## WHAT TO PRODUCE
Find the word "full" in the data. Return every line where it appears.

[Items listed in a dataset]
++++++

Here is a tiny trained network, its code and every weight. The questions are about switching its units off for an input and a target symbol, where a switched-off unit gives its printed mean instead of its output.

import numpy as np


def w(rows, s, z=0):
    codes = np.array(rows[::2]) - 128.0
    scale = np.full(codes.shape[1], s)
    scale[-1] = z or s
    return codes * scale


def f(y):
    return np.maximum(y, 0)


def softmax(a):
    e = np.exp(a - a.max(-1, keepdims=True))
    return e / e.sum(-1, keepdims=True)


def log_softmax(a):
    a = a - a.max(-1, keepdims=True)
    return a - np.log(np.exp(a).sum(-1, keepdims=True))


def net(x, mask):
    ids = ['αβδζηπσω'.index(c) for c in x.split()]
    T = len(ids)
    res = E[ids] + P[:T]
    r = res
    for j in range(3):
        rows = slice(2 * j, 2 * j + 2)
        q, k, v = (r @ M[0][rows].T for M in (Q, K, V))
        z = softmax(np.where(np.tri(T) > 0, q @ k.T / 2**0.5, -1e9)) @ v
        o = O[0][rows]
        res = res + np.where(mask[j], z, o[:, -1]) @ o[:, :-1]
    y = f(res @ A[0][:, :-1].T + A[0][:, -1])
    res = res + np.where(mask[3:7], y, B[0][:, -1]) @ B[0][:, :-1]
    return log_softmax(res[-1] @ U[:, :-1].T + U[:, -1])


Q, K, V, O, A, B = {}, {}, {}, {}, {}, {}
E = w([
[140,227,149],'α',
[60,55,154],'β',
[171,85,124],'δ',
[178,27,162],'ζ',
[64,129,104],'η',
[127,5,173],'π',
[14,170,236],'σ',
[106,148,70],'ω',
],0.014)
P = w([
[110,202,6],'0',
[169,204,87],'1',
[152,123,82],'2',
[134,88,54],'3',
[127,67,35],'4',
[123,70,23],'5',
[122,71,1],'6',
[129,94,14],'7',
[128,140,10],'8',
],0.0034)
Q[0] = w([
[205,178,172],'H0',
[250,107,162],'H0',
[149,104,6],'H1',
[96,111,174],'H1',
[124,67,78],'H2',
[58,134,50],'H2',
],0.017)
K[0] = w([
[104,147,179],'H0',
[135,158,214],'H0',
[31,87,207],'H1',
[171,144,121],'H1',
[18,156,169],'H2',
[55,161,8],'H2',
],0.013)
V[0] = w([
[166,221,152],'H0',
[27,88,161],'H0',
[89,188,216],'H1',
[116,94,9],'H1',
[206,99,156],'H2',
[103,177,146],'H2',
],0.011)
O[0] = w([
[116,143,95,233],'H0',
[11,173,204,93],'H0',
[60,92,213,211],'H1',
[75,11,70,118],'H1',
[253,4,117,4],'H2',
[88,178,77,172],'H2',
],0.0066,0.0012)
A[0] = w([
[74,2,202,121],'N0',
[98,118,94,221],'N1',
[72,47,138,115],'N2',
[42,36,93,8],'N3',
],0.007,0.0016)
B[0] = w([
[233,191,132,255],'N0',
[2,124,163,180],'N1',
[155,204,162,208],'N2',
[119,171,164,210],'N3',
],0.0083,0.0043)
U = w([
[190,239,63,190],'α',
[73,130,224,146],'β',
[161,50,5,163],'δ',
[220,80,39,82],'ζ',
[49,109,144,145],'η',
[198,129,159,168],'π',
[110,102,135,1],'σ',
[96,97,4,226],'ω',
],0.011,0.0061)

Each question gives the input, a string of symbols that net reads in full, and the target symbol t.
The units are the heads (2 rows each of Q, K, V and O) and the neurons (one row each of A and B). Each row of codes is followed by its name. A weight is (code - 128) times the scale printed after its matrix; where a second scale follows, it is the last column's (O, A, B and U).
mask holds one flag per unit, heads first, then neurons. A switched-off unit (its flag False) gives its mean, the last column of its rows in O or B, instead of its output. The means were averaged over made-up inputs and are rounded, as every weight is.
A unit's drop is (log p(t) with every unit on - log p(t) with that unit switched off) / (log p(t) with every unit on - log p(t) with every unit switched off).
The circuit of an input: a set's keep is (log p(t) with only the set's units on - log p(t) with every unit switched off) / (log p(t) with every unit on - log p(t) with every unit switched off). Starting from all 7 units, units are removed one at a time, each time the one whose removal leaves the highest keep (on an exact tie, the one counted first), for as long as the keep stays at least 0.8.
units of the circuit, in order: the units of the circuit, biggest drop first
unit that matters most: the unit with the biggest drop
k most important neurons: the k neurons with the biggest drops, biggest first
which heads matter: for each layer, one digit per head in row order, 1 if its drop is at least 0.15 and else 0, layers parted by /
drop when u is switched off: that unit's drop, to one decimal
input α α σ π ω, target β: unit that matters most => H1
input σ α α β, target β: units of the circuit, in order => H0; H1
input σ η η δ, target β: units of the circuit, in order => H1; H0
input β α σ π, target β: units of the circuit, in order => H0; H1
input π α ω π π ζ, target ζ: units of the circuit, in order => H2; H1; N0
input π α α β σ π ω, target β: units of the circuit, in order => H1; H0
input ζ α π α ω π ω π δ, target δ: 3 most important neurons => N0; N2; N3
input σ ω α, target β: units of the circuit, in order => H0; N0
input ω β δ β π σ ω, target η: which heads matter => 010
input π α π α α η, target η: which heads matter => 101
input σ π α, target β: which heads matter => 110
input ζ ω σ α δ, target β: which heads matter => 010
input π π π, target π: which heads matter => 101
input π α α π π, target π: unit that matters most => N0
input α ω ω, target ω: drop when H2 is switched off => 0.1
input β β β δ σ ζ, target β: drop when H2 is switched off => 0.3
input α α α α ζ ω ω ω δ, target δ: drop when H1 is switched off => 0.2
input α α α α σ β, target β: drop when H1 is switched off => 0.2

++++++

## RESULT
    scale = np.full(codes.shape[1], s)
Each question gives the input, a string of symbols that net reads in full, and the target symbol t.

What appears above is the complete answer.